■ What is being asked
Take each line below that has "rows" and copy it.

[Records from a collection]
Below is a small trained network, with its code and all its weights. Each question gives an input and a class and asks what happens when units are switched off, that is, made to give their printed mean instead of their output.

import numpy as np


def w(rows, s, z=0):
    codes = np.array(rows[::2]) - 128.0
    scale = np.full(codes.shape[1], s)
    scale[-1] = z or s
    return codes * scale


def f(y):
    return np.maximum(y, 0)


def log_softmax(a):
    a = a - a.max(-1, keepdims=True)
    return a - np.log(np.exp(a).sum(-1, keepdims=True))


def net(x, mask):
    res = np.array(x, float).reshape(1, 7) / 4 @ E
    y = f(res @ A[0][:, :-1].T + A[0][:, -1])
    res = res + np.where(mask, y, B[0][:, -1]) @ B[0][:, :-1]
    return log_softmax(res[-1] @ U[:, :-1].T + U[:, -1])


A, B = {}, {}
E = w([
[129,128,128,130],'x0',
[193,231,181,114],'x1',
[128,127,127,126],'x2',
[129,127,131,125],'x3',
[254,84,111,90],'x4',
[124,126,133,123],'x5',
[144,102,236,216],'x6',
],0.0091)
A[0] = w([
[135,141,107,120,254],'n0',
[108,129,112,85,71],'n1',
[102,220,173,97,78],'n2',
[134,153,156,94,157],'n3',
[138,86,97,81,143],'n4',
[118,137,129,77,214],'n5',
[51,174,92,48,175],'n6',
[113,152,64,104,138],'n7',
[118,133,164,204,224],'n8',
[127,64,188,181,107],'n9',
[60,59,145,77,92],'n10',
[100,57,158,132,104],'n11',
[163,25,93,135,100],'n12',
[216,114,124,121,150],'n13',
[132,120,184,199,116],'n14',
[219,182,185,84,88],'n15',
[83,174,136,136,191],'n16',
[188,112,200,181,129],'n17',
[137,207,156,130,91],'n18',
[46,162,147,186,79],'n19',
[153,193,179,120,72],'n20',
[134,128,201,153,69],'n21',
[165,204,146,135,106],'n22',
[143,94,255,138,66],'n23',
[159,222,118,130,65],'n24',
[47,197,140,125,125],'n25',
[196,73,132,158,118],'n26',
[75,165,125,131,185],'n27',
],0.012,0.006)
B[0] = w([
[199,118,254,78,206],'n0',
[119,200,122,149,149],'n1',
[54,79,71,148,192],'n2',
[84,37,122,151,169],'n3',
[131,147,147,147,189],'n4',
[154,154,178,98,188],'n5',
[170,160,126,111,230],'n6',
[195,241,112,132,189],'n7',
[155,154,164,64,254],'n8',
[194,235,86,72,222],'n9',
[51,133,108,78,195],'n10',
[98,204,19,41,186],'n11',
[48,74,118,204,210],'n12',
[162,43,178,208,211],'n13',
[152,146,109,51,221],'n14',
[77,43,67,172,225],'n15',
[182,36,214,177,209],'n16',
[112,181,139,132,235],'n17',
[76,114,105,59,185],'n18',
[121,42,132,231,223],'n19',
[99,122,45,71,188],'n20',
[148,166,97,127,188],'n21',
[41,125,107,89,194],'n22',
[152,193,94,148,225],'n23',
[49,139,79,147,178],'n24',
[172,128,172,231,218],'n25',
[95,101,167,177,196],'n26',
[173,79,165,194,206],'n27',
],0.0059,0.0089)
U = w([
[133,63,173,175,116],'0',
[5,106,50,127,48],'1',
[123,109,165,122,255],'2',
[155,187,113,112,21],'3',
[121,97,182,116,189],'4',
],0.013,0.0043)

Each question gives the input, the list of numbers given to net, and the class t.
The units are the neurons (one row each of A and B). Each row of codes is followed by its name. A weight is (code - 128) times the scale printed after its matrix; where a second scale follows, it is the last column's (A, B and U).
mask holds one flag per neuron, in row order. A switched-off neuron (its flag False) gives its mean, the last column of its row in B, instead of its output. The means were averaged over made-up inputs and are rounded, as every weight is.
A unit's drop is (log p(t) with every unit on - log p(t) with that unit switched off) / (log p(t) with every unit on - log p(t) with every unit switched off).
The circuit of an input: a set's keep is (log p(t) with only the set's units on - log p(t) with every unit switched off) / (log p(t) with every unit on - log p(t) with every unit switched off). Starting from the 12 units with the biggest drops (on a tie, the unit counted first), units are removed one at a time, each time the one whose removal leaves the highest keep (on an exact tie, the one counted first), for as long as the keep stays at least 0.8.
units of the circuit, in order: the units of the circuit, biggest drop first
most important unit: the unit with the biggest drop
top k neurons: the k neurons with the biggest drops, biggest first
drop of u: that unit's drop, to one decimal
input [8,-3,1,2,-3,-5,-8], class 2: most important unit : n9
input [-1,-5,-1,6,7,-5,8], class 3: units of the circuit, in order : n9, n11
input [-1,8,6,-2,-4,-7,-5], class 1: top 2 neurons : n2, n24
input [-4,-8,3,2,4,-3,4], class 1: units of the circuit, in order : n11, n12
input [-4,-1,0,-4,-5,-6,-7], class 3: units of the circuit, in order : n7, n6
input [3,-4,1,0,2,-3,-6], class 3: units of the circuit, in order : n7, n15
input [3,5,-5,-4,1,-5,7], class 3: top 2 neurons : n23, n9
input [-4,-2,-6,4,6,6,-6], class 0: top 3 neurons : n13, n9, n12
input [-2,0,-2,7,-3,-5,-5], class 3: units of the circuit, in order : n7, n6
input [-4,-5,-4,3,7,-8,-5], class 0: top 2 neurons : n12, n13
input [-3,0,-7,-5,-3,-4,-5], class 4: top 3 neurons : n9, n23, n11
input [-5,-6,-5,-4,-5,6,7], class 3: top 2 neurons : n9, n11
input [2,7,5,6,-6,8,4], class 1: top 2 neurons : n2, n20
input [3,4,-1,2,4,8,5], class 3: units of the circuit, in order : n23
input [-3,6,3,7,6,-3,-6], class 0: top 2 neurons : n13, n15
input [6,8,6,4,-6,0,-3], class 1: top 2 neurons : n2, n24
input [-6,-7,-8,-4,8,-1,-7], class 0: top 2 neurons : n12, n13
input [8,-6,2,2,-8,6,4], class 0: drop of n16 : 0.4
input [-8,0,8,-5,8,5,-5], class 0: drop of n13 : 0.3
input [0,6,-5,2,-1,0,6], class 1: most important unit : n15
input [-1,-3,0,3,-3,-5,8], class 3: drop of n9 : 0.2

■ Answer below
def w(rows, s, z=0):
    codes = np.array(rows[::2]) - 128.0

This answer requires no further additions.